### YOUR ASSIGNMENT
Copy each line that includes the string "multiply" from the material into your answer.

### RECORD EXCERPTS
Each row of a before or after table is a point. The points were changed in one or more steps. Then noise was added and the rows were shuffled. The steps act on columns, c1 being the first. Name the steps. A step turns or swaps two columns, mirrors them in a line or flattens them onto one, adds a multiple of one to another, or multiplies or shifts one. Angles are multiples of 10 degrees, from the lower column toward the higher: turns from -170 to 170, lines from 10 to 170 but not 90. Use the fewest steps. Two steps may share a column if one is a turn and the other turns, adds or multiplies; they go together, in the order done. Otherwise the lowest column goes first.
(in the rows, 128 means zero)

Before (12 x 2):
[[124  76]
 [155 111]
 [ 92 139]
 [165  91]
 [111  58]
 [ 71 103]
 [159 121]
 [ 90 121]
 [119  75]
 [ 72  17]
 [167 124]
 [112 152]]
After (12 x 2):
[[ 98 140]
 [166 158]
 [168 143]
 [186  39]
 [131  97]
 [185 125]
 [138  94]
 [145  76]
 [101 130]
 [144 172]
 [ 90 143]
 [ 91 110]]
Steps: multiply c1 by -1; shift c2 by 20

Before (12 x 4):
[[145 106 111 118]
 [144 122 121 175]
 [113 162 249 132]
 [117 101 158 129]
 [113 122 117 122]
 [140 126 119 131]
 [175 106 171 125]
 [162 136 129 153]
 [160 151 154 157]
 [127 102 110 144]
 [136 110 129 173]
 [111 142 164 127]]
After (12 x 4):
[[123 121 110 136]
 [ 91 126 144 114]
 [ 39 134 206  91]
 [134 125 193 150]
 [146 131 130 130]
 [133 173 132 145]
 [137 157 167 104]
 [149 116 126 152]
 [139 142 115 152]
 [ 99 127 144 155]
 [149 153 152 121]
 [147 174 132 133]]
Steps: turn c1 and c3 by 40 degrees; turn c2 and c4 by -90 degrees

Before (13 x 9):
[[134 113  81 176  49  49 182  75 148]
 [121 178 157 126 160 102 109 155 153]
 [ 24 203 142 167 130 151 139 112 127]
 [ 30 128 137 120  49  64 158  95 166]
 [ 77  81 199 134 146  68 135 112 187]
 [139 149 116  83 145  69 149 156 172]
 [130  87 151 102 127  60 166 166 106]
 [147  74 173 142 168 171  98 123 178]
 [159 151 114 145 116 115  85 112 131]
 [158  74 142 148 127  95 147 109  60]
 [116 161 205 110  58 111 129 105 153]
 [ 81 181 155 142  95  84 181 145 182]
 [137 207 137 108  94  74 116 226 149]]
After (13 x 9):
[[158  83  94 158 117 131 148  93  57]
 [137 161  84  55 140 167 145 113 175]
 [115 190  87 120 132 118 109 131 153]
 [ 31  78  71 112 141 151 158 195 169]
 [112 101  78 104 137  72 128 202 151]
 [ 21 183 141 190 115 105 138 175 127]
 [133  55  85 204 121 210 181 191 140]
 [159 128 125 154 121 146  82 155 129]
 [ 78  98  40 138 104  90 134  92 181]
 [137 205  76  92 230 147 116 161 147]
 [ 86 157  82 153 154 125 180 178 182]
 [147 110 145 152 106  69  96  69 178]
 [127 109  55  88 160 144 166  83 104]]
Steps: turn c5 and c8 by -120 degrees; turn c2 and c8 by 40 degrees; turn c3 and c6 by -120 degrees; multiply c4 by 1.6

Before, 12 rows:
[[ 87  73 172 154 108 108  91  95 164  68  98 154]
 [ 72 147 152 114 110 165 180 136 180 180 203  95]
 [ 71 148 105 116 129 113 100  93  97 145 198 117]
 [168  96 104  73 156 111  84 173 173 177  97  58]
 [184  67  74  75 106  74 112 150  86  75 116  99]
 [122  96  99  73 101 172 135  98  99 163 152 178]
 [ 81 110 149 105 147 143 170  68 112 131 173 122]
 [151  97 195  98 122 180  93 165  92  88 153 127]
 [172 139 146 105 108 131 119 109 175 126 121  95]
 [ 75 138 113 112 125  72 154  93  84 109 128 176]
 [102 184  88 147 166 185  97 168 134  70 175  84]
 [140  99 114 166 103 153 109 167  88 105  85  81]]
After (12 x 12):
[[128  97  82  75 110 200 114 151  56  20 122  63]
 [150 175  98  78  99  90 129  92  82 196 163  98]
 [ 97 122 149 106 155  83 174  69 102 130 183 112]
 [ 85 154 169 157 108 116  93  96 185  11 112  67]
 [142  83  88 144 168  67  95 166 141  14 186 188]
 [178 127 189 103 123 101  94 168  77  43 163  94]
 [ 49 172 105 121 124 137 151  94  52  87 140 137]
 [169  93 149 108 105 151 123 103 204 123 131 133]
 [152  75 110 164 102 117 111 169  60  79  99 102]
 [107  94 153 115 111  65 177 135 206 229 214 148]
 [147  58 102  75 155 167  87 174 201 232 108  91]
 [ 76 113 103 110 126 102 105  97  73 158 210 151]]
Steps: mirror c1 and c6 in the line at 20 degrees; swap c2 and c12; multiply c9 by 1.6; multiply c10 by 2; shift c11 by 10

Before, 12 rows:
[[141 178 143 138  82 118  98 140 117 180 114  77 191 116 177  69  97 168]
 [154 135 172  56 167  99 141 161 185 182 188 189 176 113 113 157  50  90]
 [101 176 155 139 192 151  76 144 187  71 115 164 140 177 155 167 109 142]
 [112  97 113  75 108 162  84  96 145 125  83 136 138 111 143  74  86 101]
 [184 150  88 101  93 154  68 159 191 173 124 108 135  88 106 134 147  99]
 [172 147 169 116  87 102 118  98 134  73 127  96 188 162 158  75 116  61]
 [150 158 141 132 197 148 156 175  90 117 158 166 116 136 131  71  87  72]
 [120 138  94 132 118 132 131 126 143 122 146 161  89 118 136 170  70 105]
 [ 87 190 179  50  87  99 148 149  95 103 133 169  91  69 175 113 129 162]
 [ 78 114 177 107 164 186 117 166 130 101 182 176 129  86 104  83 144  57]
 [139 107  82 160 120 153 109 172 138 179 150  81 104 147 181  53 132 153]
 [ 96 114 120  64 148 106 163  85 113 143 121  79 141  91 172 114  91 140]]
After (12 x 18):
[[159 144 145 119  88 101 168 159 137  76 130  93 187 161 161  78  92  61]
 [ 99 142 121 133 117 134  93 128 142 121 167 165  90 113 140 168  83 102]
 [ 89 186 120  50  83  99 185 108  99 104 141 171  90  68 177 112 149 165]
 [ 92  95 166  75 106 161 107 162 150 123  37 135 137 108 142  74 102 101]
 [ 82 114  93  69 143 108 126 171 111 144 117  82 134  96 172 112 112 139]
 [122 178 162 137  78 120 136 113 116 178  99  80 187 115 175  68  92 167]
 [ 94 113 148 106 162 184 173  93 127 100 238 174 126  88 105  85 164  60]
 [112 135 119  61 169  98 174  99 183 182 249 186 174 113 113 157  47  91]
 [124 153  99 134 196 147 144  81  86 117 188 164 115 138 132  72  86  73]
 [139 108 138 160 120 153  80  83 138 180 167  81 105 145 178  54 125 152]
 [182 151 180 102  91 153  78  98 186 170 123 106 132  86 105 132 116 101]
 [ 97 175 191 137 191 150 147 110 192  66 105 160 138 175 155 169 121 143]]
Steps: turn c1 and c17 by -30 degrees; turn c3 and c7 by 80 degrees; multiply c8 by -1; multiply c11 by 2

### TASK OUTPUT
Steps: multiply c1 by -1; shift c2 by 20
Steps: turn c5 and c8 by -120 degrees; turn c2 and c8 by 40 degrees; turn c3 and c6 by -120 degrees; multiply c4 by 1.6
Steps: mirror c1 and c6 in the line at 20 degrees; swap c2 and c12; multiply c9 by 1.6; multiply c10 by 2; shift c11 by 10
Steps: turn c1 and c17 by -30 degrees; turn c3 and c7 by 80 degrees; multiply c8 by -1; multiply c11 by 2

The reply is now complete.